*** Begin section ***

Here is a table of points, one per row:
-15|-45|-35| 26| 24| 33| -8| 40|-26| 28| 18|-38| 48| 32|-31|  9|-11|-19|-44|-24|  0| 18| -4|-18|-40|-28|-10|-16| 28|-37| 25|-10
 -7|-25|  8| 37|-43|-21|-12| 31|-12| 39|-17| 34|-39| 35| 44| 47|-46|-39| 38| 45|-57| -2|-43|-18|-62|-40|  7| 40|-28|-22| 57|-32
 37|-34|-28| 11|-49| -6|-56| -7| 37|-44|-33| 49|-35|-16|-27| 59| 30| 32|-26|-31|  2|-30|-30|-42|  1|-40|-61| 38|-18| 17| 31| 57
-24|-21|-20|-53|-21|-50| 39|  0|  5| -4|-11|-29|-18| 13|-25| -9| 11|  3|-25|  2|-41| 47|-15|-48| 65|-24|-36| -3|-40|-27|  8| 15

*** End section ***

Copy nothing except the lines from the one holding "37|-34|-28| 11|-49| -6|-56|" through the last line of the data above, and return them exactly.

 37|-34|-28| 11|-49| -6|-56| -7| 37|-44|-33| 49|-35|-16|-27| 59| 30| 32|-26|-31|  2|-30|-30|-42|  1|-40|-61| 38|-18| 17| 31| 57
-24|-21|-20|-53|-21|-50| 39|  0|  5| -4|-11|-29|-18| 13|-25| -9| 11|  3|-25|  2|-41| 47|-15|-48| 65|-24|-36| -3|-40|-27|  8| 15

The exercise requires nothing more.